WORK REQUIRED | Reproduce word for word every line of the entries below, from the line containing "return a - np.log(np.exp(a).sum(-1, keepdims=True))" through the final line, and nothing else.

Records excerpted from a collection |

Below is a small trained network, with its code and all its weights. Each question gives an input and a target symbol and asks what happens when units are switched off, that is, made to give their printed mean instead of their output.

import numpy as np


def w(rows, s, z=0):
    codes = np.array(rows[::2]) - 128.0
    scale = np.full(codes.shape[1], s)
    scale[-1] = z or s
    return codes * scale


def norm(h):
    return h / np.sqrt((h * h).mean(-1, keepdims=True) + 1e-5)


def f(y):
    return np.maximum(y, 0)


def softmax(a):
    e = np.exp(a - a.max(-1, keepdims=True))
    return e / e.sum(-1, keepdims=True)


def log_softmax(a):
    a = a - a.max(-1, keepdims=True)
    return a - np.log(np.exp(a).sum(-1, keepdims=True))


def net(x, mask):
    ids = ['αβγδλπστψω'.index(c) for c in x.split()]
    T = len(ids)
    res = E[ids] + P[:T]
    r = norm(res)
    for j in range(2):
        rows = slice(2 * j, 2 * j + 2)
        q, k, v = (r @ M[0][rows].T for M in (Q, K, V))
        z = softmax(np.where(np.tri(T) > 0, q @ k.T / 2**0.5, -1e9)) @ v
        o = O[0][rows]
        res = res + np.where(mask[j], z, o[:, -1]) @ o[:, :-1]
    y = f(norm(res) @ A[0][:, :-1].T + A[0][:, -1])
    res = res + np.where(mask[2:10], y, B[0][:, -1]) @ B[0][:, :-1]
    return log_softmax(norm(res)[-1] @ U[:, :-1].T + U[:, -1])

TASK SOLUTION |
    return a - np.log(np.exp(a).sum(-1, keepdims=True))


def net(x, mask):
    ids = ['αβγδλπστψω'.index(c) for c in x.split()]
    T = len(ids)
    res = E[ids] + P[:T]
    r = norm(res)
    for j in range(2):
        rows = slice(2 * j, 2 * j + 2)
        q, k, v = (r @ M[0][rows].T for M in (Q, K, V))
        z = softmax(np.where(np.tri(T) > 0, q @ k.T / 2**0.5, -1e9)) @ v
        o = O[0][rows]
        res = res + np.where(mask[j], z, o[:, -1]) @ o[:, :-1]
    y = f(norm(res) @ A[0][:, :-1].T + A[0][:, -1])
    res = res + np.where(mask[2:10], y, B[0][:, -1]) @ B[0][:, :-1]
    return log_softmax(norm(res)[-1] @ U[:, :-1].T + U[:, -1])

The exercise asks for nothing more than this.